→ Task objective:
Exactly as given, restate each record that follows.

★ ★ ★ ★

Below is a small trained network, with its code and all its weights. Each question gives an input and a target symbol and asks what happens when units are switched off, that is, made to give their printed mean instead of their output.

import numpy as np


def w(rows, s, z=0):
    codes = np.array(rows[::2]) - 128.0
    scale = np.full(codes.shape[1], s)
    scale[-1] = z or s
    return codes * scale


def f(y):
    return y / 2 * (1 + np.tanh(0.7978845608 * (y + 0.044715 * y**3)))


def softmax(a):
    e = np.exp(a - a.max(-1, keepdims=True))
    return e / e.sum(-1, keepdims=True)


def log_softmax(a):
    a = a - a.max(-1, keepdims=True)
    return a - np.log(np.exp(a).sum(-1, keepdims=True))


def net(x, mask):
    ids = ['αβγδεζηθλξπστφψω'.index(c) for c in x.split()]
    T = len(ids)
    res = E[ids] + P[:T]
    u = 0
    for l in range(3):
        q, k, v = (res @ M[l].T for M in (Q, K, V))
        z = softmax(np.where(np.tri(T) > 0, q @ k.T / 2**0.5, -1e9)) @ v
        res = res + np.where(mask[u], z, O[l][:, -1]) @ O[l][:, :-1]
        u += 1
        y = f(res @ A[l][:, :-1].T + A[l][:, -1])
        res = res + np.where(mask[u : u + 8], y, B[l][:, -1]) @ B[l][:, :-1]
        u += 8
    return log_softmax(res[-1] @ U[:, :-1].T + U[:, -1])


Q, K, V, O, A, B = {}, {}, {}, {}, {}, {}
E = w([
[221,51,179],'α',
[156,112,160],'β',
[190,73,165],'γ',
[129,52,139],'δ',
[164,129,160],'ε',
[120,30,129],'ζ',
[147,115,156],'η',
[72,182,131],'θ',
[215,45,177],'λ',
[2,65,231],'ξ',
[44,251,138],'π',
[185,86,162],'σ',
[244,21,190],'τ',
[73,40,104],'φ',
[110,152,146],'ψ',
[102,154,142],'ω',
],0.0046)
P = w([
[108,185,108],'0',
[130,94,113],'1',
[125,106,163],'2',
[116,102,188],'3',
[106,94,202],'4',
[94,81,207],'5',
[77,67,209],'6',
[61,41,206],'7',
[28,15,193],'8',
[3,2,170],'9',
],0.0036)
Q[0] = w([
[244,94,81],'L0H1',
[3,156,182],'L0H1',
],0.0057)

★ ★ ★ ★

→ Task output:
Below is a small trained network, with its code and all its weights. Each question gives an input and a target symbol and asks what happens when units are switched off, that is, made to give their printed mean instead of their output.

import numpy as np


def w(rows, s, z=0):
    codes = np.array(rows[::2]) - 128.0
    scale = np.full(codes.shape[1], s)
    scale[-1] = z or s
    return codes * scale


def f(y):
    return y / 2 * (1 + np.tanh(0.7978845608 * (y + 0.044715 * y**3)))


def softmax(a):
    e = np.exp(a - a.max(-1, keepdims=True))
    return e / e.sum(-1, keepdims=True)


def log_softmax(a):
    a = a - a.max(-1, keepdims=True)
    return a - np.log(np.exp(a).sum(-1, keepdims=True))


def net(x, mask):
    ids = ['αβγδεζηθλξπστφψω'.index(c) for c in x.split()]
    T = len(ids)
    res = E[ids] + P[:T]
    u = 0
    for l in range(3):
        q, k, v = (res @ M[l].T for M in (Q, K, V))
        z = softmax(np.where(np.tri(T) > 0, q @ k.T / 2**0.5, -1e9)) @ v
        res = res + np.where(mask[u], z, O[l][:, -1]) @ O[l][:, :-1]
        u += 1
        y = f(res @ A[l][:, :-1].T + A[l][:, -1])
        res = res + np.where(mask[u : u + 8], y, B[l][:, -1]) @ B[l][:, :-1]
        u += 8
    return log_softmax(res[-1] @ U[:, :-1].T + U[:, -1])


Q, K, V, O, A, B = {}, {}, {}, {}, {}, {}
E = w([
[221,51,179],'α',
[156,112,160],'β',
[190,73,165],'γ',
[129,52,139],'δ',
[164,129,160],'ε',
[120,30,129],'ζ',
[147,115,156],'η',
[72,182,131],'θ',
[215,45,177],'λ',
[2,65,231],'ξ',
[44,251,138],'π',
[185,86,162],'σ',
[244,21,190],'τ',
[73,40,104],'φ',
[110,152,146],'ψ',
[102,154,142],'ω',
],0.0046)
P = w([
[108,185,108],'0',
[130,94,113],'1',
[125,106,163],'2',
[116,102,188],'3',
[106,94,202],'4',
[94,81,207],'5',
[77,67,209],'6',
[61,41,206],'7',
[28,15,193],'8',
[3,2,170],'9',
],0.0036)
Q[0] = w([
[244,94,81],'L0H1',
[3,156,182],'L0H1',
],0.0057)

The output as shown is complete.